• What the task asks: Once the line containing "[185 123 129" is located, output it and every line after it through the end of the records, exactly as written and nothing else.

• Source data:
● ● ● ● ● ● ●
All rows are made from the same 7 directions, up to rounding. Whole rows:
In the rows, zero is written as 128.
[[ 91  98 144 147 116 108 100 139 134 109 111 156]
 [145  81 112 138  87  86 122 137  52 106 141 168]
 [102  84  98 174 161 106  94 186 145 100 134 145]
 [179 158 174 140 126 117  89 111 152 133  99 144]
 [ 94 117 145 149 101 141 125 134 164 170 121 147]
 [202 141 113 128 106 112 131 144 107 143 145 138]
 [142 126  98  92 156 136 138 139 152 109 131 118]
 [ 60 134 155 139  73 100 133 150 109 109 128 122]
 [164 167 137 107  60 111 151 150 125 150 141 126]]

Rows cut short, each followed by the rest of it:
[101 143 162 170 113 124 123 109  90] | [140 128 117]
[ 65 107 127 136 190 154 111 124 181] | [112 108 118]
[ 61  82 133 131 164 164 125  81 140] | [137 109 139]
[ 95 112  75 120 152 127 155 166 110] | [ 99 159 100]
[130 138 157 146 136 133 102 120 162] | [141 107 137]
[179 123 133 141  70  78 118 143  61] | [115 139 157]
[185 108 121 148 144 113  84 155 167] | [130 115 168]
[123 145 105 143 205 157 131 127 143] | [122 138  84]
[133 139 164 178  94 137 123 103 106] | [187 129 140]
[ 92 162 110 179 167 161 153 146 127] | [164 161  68]
[ 45  75 144 110  54 146 150 111 151] | [176 116 175]
[141 146 182 147 123 111  92  95 113] | [113  99 138]
[113 139 124 114 140 152 146 118 147] | [142 130 110]
[ 94 151 165 134 168 120  95 121 156] | [ 78  97 106]
[ 93 136 136  97 160 158 156  62  89] | [112 124  93]
[ 79 163 109  82 122 159 187 138 153] | [139 148  75]
[ 83  77 114 155  67 108 149 133  47] | [141 154 154]
[133 172 164  98 113 115 118 132 166] | [103 105 115]
[102 106 121 106 114 102 144 107  44] | [ 73 135 122]
[109 159 193 135  92 109 107 104 124] | [116  99 129]
[182 116 153 131 162 119  82  85 120] | [106  96 158]
[ 93 104 142 159 130  99 109 117  62] | [ 85 125 132]
[ 82 140 183 133 142 151 110  77 158] | [135  91 125]
[ 88 119 165 108 151 154 116  69 154] | [124  91 134]
[121 119  88 117 156 135 156 126  83] | [108 154 101]
[ 72 142 160 101  84 105 146 110  82] | [ 86 121 110]
[120 171 149 132  92 102 115 193 192] | [121 122 119]
[131  85 124 196 128  90  85 157  89] | [112 131 164]
[ 61 171 165 129  84 152 169 102 116] | [166 135  88]
[108 151 153 187 144 119 100 147 135] | [128 125 111]
[121 128 115 100 147 127 131 137 147] | [ 99 124 118]
[185 123 129 115 112 112 132  89  53] | [119 133 142]
[119 131 107 119 108  96 146 156  73] | [ 86 151 109]
[161 182 135  72 153 135 134 125 175] | [100 114  94]
[128  96  89  57  97 144 169 132 153] | [143 136 150]
[149 165 122 141 165 103 113 159 117] | [ 77 135  91]
[186 108 114  87 106 113 135 106  88] | [115 129 157]
[ 85 128 101 101 199 171 156  98 133] | [111 133  82]
[104  95  73 131  86 135 180 161  92] | [168 176 131]
[111 109 154  95  82  99 123 105  95] | [ 91 108 154]
[137 118 154 158 130 100  76 147 156] | [108 103 158]
[144 105 164 168 100 100  75 140 151] | [138 101 184]
[116  68 111  86  95 131 154  83  72] | [128 129 166]
[ 84  92 159 166  76  92  86 165 155] | [126 107 181]
[ 89 101 121 141 126  99 126 133  65] | [ 80 136 125]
● ● ● ● ● ● ●
• Expected output:
[185 123 129 115 112 112 132  89  53] | [119 133 142]
[119 131 107 119 108  96 146 156  73] | [ 86 151 109]
[161 182 135  72 153 135 134 125 175] | [100 114  94]
[128  96  89  57  97 144 169 132 153] | [143 136 150]
[149 165 122 141 165 103 113 159 117] | [ 77 135  91]
[186 108 114  87 106 113 135 106  88] | [115 129 157]
[ 85 128 101 101 199 171 156  98 133] | [111 133  82]
[104  95  73 131  86 135 180 161  92] | [168 176 131]
[111 109 154  95  82  99 123 105  95] | [ 91 108 154]
[137 118 154 158 130 100  76 147 156] | [108 103 158]
[144 105 164 168 100 100  75 140 151] | [138 101 184]
[116  68 111  86  95 131 154  83  72] | [128 129 166]
[ 84  92 159 166  76  92  86 165 155] | [126 107 181]
[ 89 101 121 141 126  99 126 133  65] | [ 80 136 125]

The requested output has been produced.